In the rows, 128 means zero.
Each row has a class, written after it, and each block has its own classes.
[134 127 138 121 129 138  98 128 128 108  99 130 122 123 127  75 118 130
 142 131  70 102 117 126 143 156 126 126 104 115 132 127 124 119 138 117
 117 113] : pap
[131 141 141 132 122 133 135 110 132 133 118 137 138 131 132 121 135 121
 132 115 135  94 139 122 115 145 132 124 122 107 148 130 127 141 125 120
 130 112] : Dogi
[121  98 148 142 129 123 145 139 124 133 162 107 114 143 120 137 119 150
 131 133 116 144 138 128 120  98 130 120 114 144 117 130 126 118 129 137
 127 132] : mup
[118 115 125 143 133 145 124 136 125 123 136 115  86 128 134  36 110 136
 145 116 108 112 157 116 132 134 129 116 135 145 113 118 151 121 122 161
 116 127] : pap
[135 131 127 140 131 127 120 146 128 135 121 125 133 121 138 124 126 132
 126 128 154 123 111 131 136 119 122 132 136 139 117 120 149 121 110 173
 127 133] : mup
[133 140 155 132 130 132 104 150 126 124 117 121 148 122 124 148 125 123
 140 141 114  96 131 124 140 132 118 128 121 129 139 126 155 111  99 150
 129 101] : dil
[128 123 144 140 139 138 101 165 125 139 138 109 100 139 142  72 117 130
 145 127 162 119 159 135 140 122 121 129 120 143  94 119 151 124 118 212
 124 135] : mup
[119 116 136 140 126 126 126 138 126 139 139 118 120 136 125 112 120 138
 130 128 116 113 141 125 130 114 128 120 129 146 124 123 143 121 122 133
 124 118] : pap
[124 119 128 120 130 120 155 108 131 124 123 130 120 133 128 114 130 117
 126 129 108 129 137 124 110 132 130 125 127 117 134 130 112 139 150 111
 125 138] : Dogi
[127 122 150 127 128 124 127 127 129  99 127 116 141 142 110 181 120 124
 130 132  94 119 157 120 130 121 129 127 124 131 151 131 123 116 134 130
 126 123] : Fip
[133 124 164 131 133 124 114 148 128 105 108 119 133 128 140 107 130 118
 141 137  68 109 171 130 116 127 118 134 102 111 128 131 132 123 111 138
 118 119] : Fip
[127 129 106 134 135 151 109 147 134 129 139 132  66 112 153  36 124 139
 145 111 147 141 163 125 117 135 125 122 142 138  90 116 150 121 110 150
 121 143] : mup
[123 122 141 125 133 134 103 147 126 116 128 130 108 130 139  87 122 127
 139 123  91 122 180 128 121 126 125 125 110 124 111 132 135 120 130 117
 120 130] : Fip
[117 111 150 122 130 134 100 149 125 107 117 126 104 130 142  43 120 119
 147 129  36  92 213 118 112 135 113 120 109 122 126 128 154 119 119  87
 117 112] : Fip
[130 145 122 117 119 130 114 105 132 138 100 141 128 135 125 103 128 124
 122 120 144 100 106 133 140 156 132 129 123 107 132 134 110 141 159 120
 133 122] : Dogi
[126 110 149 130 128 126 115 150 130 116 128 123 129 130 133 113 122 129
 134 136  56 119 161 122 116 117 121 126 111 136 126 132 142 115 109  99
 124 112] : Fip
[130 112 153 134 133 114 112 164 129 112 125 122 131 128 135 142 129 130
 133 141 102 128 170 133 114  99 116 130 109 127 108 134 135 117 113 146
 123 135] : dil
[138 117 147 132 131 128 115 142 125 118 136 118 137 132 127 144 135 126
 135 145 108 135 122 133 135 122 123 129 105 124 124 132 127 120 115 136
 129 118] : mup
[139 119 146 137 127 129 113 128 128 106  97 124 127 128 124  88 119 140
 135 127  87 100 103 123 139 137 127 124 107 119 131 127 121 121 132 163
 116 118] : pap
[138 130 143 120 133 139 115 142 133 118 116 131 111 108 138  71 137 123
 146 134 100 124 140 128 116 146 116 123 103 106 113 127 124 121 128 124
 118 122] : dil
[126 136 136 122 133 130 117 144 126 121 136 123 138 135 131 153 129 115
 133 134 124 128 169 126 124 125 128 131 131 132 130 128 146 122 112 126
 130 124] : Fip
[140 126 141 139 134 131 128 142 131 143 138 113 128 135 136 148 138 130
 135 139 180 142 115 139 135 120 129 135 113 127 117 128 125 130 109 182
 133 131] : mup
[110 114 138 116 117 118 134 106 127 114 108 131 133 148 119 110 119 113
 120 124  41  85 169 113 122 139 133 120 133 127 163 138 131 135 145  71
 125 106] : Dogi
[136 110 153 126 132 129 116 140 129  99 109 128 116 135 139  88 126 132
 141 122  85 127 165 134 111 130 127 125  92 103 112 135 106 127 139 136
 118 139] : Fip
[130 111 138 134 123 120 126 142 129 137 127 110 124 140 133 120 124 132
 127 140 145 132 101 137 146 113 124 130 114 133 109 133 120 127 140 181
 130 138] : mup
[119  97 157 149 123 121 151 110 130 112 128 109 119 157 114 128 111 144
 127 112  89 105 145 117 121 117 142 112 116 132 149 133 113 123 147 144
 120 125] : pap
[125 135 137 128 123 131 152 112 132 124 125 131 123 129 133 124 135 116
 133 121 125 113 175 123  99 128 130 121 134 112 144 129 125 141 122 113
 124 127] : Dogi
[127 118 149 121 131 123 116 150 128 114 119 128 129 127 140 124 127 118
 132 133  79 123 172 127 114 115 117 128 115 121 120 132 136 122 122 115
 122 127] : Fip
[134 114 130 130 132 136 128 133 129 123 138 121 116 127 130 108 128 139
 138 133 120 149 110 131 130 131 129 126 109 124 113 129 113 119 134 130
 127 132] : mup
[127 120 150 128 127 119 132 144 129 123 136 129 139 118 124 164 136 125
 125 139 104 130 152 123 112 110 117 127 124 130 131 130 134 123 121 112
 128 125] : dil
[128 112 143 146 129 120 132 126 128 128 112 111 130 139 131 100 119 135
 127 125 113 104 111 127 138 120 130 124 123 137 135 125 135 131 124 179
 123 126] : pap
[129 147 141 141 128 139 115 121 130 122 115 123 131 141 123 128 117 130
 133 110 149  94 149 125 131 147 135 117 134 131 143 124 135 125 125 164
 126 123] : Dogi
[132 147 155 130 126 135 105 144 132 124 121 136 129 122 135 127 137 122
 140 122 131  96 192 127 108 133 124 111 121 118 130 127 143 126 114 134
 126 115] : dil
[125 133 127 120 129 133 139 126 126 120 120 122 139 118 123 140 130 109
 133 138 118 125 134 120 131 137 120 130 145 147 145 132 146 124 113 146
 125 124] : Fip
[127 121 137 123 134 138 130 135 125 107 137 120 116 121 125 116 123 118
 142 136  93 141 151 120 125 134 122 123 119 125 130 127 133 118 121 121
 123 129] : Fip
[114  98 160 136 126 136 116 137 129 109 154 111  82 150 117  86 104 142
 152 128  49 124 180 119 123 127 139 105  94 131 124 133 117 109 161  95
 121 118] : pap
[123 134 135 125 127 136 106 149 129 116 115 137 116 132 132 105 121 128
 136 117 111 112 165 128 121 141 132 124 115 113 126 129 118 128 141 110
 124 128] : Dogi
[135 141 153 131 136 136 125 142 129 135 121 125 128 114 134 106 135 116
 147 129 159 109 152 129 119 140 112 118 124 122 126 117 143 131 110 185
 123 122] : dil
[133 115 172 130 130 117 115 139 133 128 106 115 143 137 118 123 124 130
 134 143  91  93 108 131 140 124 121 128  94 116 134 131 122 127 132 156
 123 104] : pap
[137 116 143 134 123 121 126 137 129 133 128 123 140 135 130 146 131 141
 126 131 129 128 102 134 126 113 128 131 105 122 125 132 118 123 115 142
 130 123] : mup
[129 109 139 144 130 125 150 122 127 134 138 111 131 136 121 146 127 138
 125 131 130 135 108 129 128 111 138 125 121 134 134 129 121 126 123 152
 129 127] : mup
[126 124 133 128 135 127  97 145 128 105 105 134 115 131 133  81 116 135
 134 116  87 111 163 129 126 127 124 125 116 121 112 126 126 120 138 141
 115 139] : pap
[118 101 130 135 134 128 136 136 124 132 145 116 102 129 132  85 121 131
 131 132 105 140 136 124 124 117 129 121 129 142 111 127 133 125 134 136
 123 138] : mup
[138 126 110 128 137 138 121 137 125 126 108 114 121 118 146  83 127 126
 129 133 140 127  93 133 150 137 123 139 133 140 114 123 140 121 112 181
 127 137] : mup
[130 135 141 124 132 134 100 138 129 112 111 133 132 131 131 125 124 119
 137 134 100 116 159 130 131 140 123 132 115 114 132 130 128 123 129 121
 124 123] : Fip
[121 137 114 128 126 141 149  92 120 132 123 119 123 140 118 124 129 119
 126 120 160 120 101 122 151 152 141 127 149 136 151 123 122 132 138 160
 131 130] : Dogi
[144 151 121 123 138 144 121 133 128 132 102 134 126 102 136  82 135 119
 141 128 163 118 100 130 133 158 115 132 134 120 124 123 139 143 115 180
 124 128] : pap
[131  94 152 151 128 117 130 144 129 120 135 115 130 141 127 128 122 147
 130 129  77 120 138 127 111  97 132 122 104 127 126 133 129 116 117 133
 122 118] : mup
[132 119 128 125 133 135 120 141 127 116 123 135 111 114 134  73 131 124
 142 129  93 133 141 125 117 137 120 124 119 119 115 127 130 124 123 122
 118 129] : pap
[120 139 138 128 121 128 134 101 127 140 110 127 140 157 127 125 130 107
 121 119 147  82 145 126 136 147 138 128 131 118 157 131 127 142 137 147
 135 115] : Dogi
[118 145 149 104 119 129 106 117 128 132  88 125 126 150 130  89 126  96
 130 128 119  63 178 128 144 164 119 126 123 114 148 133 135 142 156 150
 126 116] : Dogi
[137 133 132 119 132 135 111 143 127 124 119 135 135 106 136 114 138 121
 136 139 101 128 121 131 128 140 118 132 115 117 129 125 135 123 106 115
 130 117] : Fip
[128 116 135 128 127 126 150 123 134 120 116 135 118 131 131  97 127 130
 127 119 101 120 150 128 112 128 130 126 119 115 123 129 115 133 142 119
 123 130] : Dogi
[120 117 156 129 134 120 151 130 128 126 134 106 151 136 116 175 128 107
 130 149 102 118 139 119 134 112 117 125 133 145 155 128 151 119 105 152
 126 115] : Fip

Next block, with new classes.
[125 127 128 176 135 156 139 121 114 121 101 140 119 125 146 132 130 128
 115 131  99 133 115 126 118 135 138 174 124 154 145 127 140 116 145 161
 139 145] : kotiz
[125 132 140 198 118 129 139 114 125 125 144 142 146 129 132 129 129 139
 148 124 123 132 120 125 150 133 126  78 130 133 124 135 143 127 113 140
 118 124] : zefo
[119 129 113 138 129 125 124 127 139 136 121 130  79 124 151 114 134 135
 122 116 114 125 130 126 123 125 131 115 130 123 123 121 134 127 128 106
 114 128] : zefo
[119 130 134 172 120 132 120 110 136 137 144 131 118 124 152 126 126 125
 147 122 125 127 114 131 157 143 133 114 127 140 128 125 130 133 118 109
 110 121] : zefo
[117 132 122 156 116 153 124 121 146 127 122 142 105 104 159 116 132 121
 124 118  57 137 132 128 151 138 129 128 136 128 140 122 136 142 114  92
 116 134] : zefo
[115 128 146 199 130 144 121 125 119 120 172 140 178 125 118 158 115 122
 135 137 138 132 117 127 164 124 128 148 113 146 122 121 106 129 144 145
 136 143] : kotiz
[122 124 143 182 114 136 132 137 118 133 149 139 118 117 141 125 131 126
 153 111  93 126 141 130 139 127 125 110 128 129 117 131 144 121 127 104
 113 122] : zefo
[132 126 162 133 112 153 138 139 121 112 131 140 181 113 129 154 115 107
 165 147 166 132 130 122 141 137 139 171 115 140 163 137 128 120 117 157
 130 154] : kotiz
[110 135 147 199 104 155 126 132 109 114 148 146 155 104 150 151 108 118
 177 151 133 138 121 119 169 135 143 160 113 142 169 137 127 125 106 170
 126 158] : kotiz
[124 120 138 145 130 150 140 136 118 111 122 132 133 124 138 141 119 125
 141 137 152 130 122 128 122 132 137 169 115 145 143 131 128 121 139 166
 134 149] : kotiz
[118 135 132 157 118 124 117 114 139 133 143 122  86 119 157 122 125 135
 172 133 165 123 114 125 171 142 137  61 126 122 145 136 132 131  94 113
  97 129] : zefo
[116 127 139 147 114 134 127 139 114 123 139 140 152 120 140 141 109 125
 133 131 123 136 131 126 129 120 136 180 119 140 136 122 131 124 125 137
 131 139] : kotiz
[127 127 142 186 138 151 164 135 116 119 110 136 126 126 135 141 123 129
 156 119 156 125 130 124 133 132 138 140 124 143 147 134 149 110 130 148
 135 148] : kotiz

------------------------------------

* Problem: Could you restate word for word the lines above, from the one that contains "124 128] : pap" through the one that contains "[118 145 149", and no others?

* Exercise output:
 124 128] : pap
[131  94 152 151 128 117 130 144 129 120 135 115 130 141 127 128 122 147
 130 129  77 120 138 127 111  97 132 122 104 127 126 133 129 116 117 133
 122 118] : mup
[132 119 128 125 133 135 120 141 127 116 123 135 111 114 134  73 131 124
 142 129  93 133 141 125 117 137 120 124 119 119 115 127 130 124 123 122
 118 129] : pap
[120 139 138 128 121 128 134 101 127 140 110 127 140 157 127 125 130 107
 121 119 147  82 145 126 136 147 138 128 131 118 157 131 127 142 137 147
 135 115] : Dogi
[118 145 149 104 119 129 106 117 128 132  88 125 126 150 130  89 126  96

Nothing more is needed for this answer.